## [TRY IT]
Transcribe the stretch of entries below from the line with "1.85 -0.10 -3.75" through the line with "0.07 -1.15 -1.01", exactly and with both ends included; leave out all other lines.

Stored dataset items

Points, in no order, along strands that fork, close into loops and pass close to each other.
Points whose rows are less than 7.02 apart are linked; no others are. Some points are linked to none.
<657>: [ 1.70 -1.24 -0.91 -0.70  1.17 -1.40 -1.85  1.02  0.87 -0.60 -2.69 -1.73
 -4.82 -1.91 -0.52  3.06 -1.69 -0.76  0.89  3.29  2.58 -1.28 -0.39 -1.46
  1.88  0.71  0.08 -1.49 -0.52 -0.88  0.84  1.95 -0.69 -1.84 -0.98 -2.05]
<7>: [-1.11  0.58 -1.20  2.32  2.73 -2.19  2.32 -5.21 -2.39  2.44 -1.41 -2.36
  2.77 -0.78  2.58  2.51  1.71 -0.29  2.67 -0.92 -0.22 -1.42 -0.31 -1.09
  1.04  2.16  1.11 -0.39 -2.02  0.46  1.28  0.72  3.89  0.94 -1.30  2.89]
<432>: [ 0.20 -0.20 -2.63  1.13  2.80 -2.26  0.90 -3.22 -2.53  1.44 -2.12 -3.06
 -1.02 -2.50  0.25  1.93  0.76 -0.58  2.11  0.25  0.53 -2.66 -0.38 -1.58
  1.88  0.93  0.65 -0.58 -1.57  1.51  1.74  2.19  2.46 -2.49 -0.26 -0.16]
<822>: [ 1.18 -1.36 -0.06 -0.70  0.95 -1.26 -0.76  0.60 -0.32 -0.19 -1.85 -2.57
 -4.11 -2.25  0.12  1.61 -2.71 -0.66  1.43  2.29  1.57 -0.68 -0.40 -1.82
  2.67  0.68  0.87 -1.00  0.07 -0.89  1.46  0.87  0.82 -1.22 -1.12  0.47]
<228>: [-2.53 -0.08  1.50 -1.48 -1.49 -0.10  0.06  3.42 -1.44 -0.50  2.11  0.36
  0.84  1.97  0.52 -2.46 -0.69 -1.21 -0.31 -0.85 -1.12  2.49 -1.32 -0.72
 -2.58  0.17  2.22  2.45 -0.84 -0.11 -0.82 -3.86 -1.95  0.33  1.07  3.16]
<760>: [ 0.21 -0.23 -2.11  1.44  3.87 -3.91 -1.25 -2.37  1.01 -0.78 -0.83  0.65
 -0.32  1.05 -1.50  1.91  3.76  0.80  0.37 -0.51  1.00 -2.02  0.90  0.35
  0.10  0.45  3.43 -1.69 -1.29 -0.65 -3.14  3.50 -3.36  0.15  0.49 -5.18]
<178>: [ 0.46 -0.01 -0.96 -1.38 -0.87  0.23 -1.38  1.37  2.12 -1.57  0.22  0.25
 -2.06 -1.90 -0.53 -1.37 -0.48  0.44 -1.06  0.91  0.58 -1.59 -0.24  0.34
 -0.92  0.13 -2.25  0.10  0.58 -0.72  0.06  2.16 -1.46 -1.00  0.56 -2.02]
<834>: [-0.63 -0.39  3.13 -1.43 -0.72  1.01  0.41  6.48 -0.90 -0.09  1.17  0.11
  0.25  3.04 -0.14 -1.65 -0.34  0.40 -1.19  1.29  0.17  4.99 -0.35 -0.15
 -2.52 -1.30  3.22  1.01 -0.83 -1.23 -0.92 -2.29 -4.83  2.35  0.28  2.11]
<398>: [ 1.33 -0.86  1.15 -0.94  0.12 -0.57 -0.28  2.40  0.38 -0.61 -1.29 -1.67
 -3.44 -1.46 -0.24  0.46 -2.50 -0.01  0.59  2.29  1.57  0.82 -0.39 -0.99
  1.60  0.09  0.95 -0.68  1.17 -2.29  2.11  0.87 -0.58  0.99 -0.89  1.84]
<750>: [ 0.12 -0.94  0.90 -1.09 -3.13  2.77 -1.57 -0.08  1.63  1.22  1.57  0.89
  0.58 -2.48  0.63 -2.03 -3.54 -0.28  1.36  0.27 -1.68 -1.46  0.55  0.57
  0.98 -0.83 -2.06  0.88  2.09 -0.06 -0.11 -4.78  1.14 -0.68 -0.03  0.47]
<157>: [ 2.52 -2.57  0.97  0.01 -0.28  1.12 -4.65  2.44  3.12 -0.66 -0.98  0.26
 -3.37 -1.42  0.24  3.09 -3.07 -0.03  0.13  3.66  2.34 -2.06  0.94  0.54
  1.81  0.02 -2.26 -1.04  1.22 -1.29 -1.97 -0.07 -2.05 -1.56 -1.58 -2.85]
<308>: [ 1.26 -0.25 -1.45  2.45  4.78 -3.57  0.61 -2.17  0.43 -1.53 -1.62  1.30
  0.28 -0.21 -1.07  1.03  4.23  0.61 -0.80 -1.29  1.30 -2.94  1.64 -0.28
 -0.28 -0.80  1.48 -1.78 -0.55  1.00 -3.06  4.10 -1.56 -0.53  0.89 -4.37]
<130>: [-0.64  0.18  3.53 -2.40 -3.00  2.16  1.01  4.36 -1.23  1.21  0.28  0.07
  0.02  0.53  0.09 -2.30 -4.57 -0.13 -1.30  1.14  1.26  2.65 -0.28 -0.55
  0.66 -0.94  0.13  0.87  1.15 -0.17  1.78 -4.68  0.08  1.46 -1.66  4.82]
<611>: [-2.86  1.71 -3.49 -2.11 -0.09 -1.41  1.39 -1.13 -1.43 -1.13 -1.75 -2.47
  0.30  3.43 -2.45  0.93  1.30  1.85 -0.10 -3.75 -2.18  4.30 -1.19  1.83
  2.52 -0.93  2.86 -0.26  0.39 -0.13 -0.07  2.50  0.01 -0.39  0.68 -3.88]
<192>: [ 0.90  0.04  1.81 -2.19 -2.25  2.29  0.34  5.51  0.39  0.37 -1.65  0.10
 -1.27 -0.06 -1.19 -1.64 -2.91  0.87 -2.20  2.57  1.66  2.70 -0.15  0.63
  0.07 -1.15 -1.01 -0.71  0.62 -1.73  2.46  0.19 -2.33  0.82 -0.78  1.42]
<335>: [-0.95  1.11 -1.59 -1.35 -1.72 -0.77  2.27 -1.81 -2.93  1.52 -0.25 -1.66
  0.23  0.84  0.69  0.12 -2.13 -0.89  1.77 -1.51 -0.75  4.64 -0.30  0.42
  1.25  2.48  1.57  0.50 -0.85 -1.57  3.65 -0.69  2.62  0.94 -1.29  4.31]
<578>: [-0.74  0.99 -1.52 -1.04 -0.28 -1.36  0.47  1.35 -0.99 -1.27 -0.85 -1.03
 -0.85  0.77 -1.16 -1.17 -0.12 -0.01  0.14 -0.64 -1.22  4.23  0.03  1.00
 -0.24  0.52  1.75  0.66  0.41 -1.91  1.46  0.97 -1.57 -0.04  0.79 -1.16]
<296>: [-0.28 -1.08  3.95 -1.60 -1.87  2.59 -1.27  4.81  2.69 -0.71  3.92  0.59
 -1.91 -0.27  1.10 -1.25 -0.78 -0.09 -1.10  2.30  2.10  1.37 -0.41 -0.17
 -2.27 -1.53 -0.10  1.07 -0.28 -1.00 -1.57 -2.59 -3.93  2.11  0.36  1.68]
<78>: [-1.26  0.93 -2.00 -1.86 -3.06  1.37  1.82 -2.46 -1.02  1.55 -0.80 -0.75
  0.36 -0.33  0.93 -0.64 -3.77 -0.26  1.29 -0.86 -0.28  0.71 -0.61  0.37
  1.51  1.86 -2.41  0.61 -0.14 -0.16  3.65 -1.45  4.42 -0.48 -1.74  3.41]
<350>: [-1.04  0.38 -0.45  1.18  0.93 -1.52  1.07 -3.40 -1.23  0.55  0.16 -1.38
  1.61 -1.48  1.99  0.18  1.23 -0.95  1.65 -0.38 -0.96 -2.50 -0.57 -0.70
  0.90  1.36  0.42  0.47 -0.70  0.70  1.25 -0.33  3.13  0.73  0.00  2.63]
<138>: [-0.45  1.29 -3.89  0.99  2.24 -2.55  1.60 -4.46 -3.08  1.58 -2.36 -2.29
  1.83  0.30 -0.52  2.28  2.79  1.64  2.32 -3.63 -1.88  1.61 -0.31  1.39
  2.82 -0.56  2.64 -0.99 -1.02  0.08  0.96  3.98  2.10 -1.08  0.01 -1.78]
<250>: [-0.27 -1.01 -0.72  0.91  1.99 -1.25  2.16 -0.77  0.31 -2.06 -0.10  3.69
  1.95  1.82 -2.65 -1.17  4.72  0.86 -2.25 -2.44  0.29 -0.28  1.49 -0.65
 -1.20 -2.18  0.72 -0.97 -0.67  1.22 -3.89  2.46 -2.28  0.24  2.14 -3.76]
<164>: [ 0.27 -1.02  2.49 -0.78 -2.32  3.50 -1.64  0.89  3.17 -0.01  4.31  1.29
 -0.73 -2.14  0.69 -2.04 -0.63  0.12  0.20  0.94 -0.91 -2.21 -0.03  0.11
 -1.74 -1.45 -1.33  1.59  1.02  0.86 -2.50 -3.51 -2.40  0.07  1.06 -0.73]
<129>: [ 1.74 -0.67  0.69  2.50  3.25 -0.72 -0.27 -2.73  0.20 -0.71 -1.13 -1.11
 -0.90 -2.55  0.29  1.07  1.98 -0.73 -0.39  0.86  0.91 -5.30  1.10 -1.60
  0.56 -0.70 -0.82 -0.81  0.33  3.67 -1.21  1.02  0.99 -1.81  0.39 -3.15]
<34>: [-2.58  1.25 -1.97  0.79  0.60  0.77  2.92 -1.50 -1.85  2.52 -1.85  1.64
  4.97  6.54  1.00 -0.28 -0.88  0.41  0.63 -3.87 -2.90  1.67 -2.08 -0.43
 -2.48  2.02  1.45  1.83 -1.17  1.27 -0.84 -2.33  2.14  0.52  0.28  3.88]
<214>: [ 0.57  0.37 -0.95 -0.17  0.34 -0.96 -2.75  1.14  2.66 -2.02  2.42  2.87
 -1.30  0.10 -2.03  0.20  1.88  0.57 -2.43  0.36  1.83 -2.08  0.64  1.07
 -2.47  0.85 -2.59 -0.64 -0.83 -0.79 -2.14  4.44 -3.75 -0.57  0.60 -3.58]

* * *

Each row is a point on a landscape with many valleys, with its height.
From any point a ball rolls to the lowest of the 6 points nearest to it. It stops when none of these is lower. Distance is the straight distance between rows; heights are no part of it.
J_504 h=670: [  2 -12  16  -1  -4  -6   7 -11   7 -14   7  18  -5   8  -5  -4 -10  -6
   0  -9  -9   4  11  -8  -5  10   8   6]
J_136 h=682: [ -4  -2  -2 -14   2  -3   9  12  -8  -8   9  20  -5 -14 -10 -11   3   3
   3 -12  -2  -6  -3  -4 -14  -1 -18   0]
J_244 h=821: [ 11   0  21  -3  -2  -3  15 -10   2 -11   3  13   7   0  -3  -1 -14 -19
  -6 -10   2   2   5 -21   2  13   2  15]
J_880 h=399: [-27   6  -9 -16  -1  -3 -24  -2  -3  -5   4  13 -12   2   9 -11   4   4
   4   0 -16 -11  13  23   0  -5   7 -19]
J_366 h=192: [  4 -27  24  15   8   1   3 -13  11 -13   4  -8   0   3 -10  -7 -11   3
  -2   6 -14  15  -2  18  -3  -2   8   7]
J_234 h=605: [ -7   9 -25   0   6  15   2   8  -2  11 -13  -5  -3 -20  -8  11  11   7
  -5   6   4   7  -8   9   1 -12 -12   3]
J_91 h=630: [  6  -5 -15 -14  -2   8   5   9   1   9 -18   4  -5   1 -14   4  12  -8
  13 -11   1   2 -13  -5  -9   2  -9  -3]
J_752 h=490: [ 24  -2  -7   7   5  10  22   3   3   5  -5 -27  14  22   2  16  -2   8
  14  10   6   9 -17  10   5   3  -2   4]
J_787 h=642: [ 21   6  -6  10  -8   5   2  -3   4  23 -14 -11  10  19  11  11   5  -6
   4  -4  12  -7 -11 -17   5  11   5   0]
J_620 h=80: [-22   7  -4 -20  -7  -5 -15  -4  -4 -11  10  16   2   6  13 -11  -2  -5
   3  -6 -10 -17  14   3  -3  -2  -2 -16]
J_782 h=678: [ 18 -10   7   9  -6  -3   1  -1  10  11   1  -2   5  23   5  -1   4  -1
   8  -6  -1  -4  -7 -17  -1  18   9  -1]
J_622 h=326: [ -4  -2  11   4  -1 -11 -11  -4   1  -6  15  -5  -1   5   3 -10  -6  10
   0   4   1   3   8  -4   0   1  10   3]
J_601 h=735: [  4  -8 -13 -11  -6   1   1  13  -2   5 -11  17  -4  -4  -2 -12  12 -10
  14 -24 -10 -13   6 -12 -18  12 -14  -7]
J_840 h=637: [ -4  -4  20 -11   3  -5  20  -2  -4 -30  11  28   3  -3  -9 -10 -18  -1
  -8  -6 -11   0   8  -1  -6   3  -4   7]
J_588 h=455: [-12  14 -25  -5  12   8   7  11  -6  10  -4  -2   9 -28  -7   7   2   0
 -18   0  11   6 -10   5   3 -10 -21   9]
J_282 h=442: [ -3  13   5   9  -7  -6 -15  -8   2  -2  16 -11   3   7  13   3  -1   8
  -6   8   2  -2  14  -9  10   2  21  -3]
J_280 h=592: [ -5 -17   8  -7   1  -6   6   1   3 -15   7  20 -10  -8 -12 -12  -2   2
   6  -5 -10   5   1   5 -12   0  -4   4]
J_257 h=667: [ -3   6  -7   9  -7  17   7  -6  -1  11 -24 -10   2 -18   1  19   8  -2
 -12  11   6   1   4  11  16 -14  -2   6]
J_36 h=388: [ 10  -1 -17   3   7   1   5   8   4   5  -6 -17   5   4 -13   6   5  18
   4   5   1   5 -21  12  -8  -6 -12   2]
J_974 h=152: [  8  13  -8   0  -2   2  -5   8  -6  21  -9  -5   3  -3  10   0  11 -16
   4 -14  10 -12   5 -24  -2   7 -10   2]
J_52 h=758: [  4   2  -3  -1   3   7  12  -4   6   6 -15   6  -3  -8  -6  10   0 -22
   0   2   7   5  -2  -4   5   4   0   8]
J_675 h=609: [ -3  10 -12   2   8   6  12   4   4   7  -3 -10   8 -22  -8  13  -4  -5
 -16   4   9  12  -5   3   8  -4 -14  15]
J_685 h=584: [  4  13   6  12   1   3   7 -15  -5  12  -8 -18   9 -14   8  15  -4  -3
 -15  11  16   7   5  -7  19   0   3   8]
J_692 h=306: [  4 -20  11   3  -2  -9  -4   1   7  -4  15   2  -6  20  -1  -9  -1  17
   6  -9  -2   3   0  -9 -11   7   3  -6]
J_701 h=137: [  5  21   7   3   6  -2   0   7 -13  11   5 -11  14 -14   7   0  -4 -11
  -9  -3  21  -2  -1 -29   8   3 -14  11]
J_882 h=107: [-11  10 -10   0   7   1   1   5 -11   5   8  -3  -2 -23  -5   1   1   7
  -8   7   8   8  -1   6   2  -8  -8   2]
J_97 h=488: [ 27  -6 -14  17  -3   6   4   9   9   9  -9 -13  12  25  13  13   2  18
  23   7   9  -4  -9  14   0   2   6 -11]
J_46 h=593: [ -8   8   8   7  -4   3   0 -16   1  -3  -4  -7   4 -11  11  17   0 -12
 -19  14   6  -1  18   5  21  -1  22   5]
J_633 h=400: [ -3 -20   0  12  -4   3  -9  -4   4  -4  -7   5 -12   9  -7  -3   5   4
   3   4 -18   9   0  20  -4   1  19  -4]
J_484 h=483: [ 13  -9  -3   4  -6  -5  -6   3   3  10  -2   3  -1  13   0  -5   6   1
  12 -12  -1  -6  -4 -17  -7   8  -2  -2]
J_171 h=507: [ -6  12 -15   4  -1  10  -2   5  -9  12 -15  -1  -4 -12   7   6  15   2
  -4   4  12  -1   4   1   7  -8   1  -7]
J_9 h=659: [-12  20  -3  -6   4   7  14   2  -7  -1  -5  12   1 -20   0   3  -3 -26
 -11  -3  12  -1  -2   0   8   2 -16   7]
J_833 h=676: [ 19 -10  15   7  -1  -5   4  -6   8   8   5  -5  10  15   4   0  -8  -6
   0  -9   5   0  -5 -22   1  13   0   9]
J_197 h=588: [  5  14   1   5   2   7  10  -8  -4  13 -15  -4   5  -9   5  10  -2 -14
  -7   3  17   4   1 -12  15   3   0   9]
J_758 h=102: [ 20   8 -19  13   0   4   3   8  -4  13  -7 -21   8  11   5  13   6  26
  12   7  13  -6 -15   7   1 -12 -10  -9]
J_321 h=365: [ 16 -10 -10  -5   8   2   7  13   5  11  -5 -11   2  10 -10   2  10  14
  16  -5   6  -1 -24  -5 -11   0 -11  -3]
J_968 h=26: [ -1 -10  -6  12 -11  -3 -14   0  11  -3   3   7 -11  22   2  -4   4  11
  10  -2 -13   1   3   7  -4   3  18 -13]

## [RESPONSE FOR THIS EXERCISE]
  0.30  3.43 -2.45  0.93  1.30  1.85 -0.10 -3.75 -2.18  4.30 -1.19  1.83
  2.52 -0.93  2.86 -0.26  0.39 -0.13 -0.07  2.50  0.01 -0.39  0.68 -3.88]
<192>: [ 0.90  0.04  1.81 -2.19 -2.25  2.29  0.34  5.51  0.39  0.37 -1.65  0.10
 -1.27 -0.06 -1.19 -1.64 -2.91  0.87 -2.20  2.57  1.66  2.70 -0.15  0.63
  0.07 -1.15 -1.01 -0.71  0.62 -1.73  2.46  0.19 -2.33  0.82 -0.78  1.42]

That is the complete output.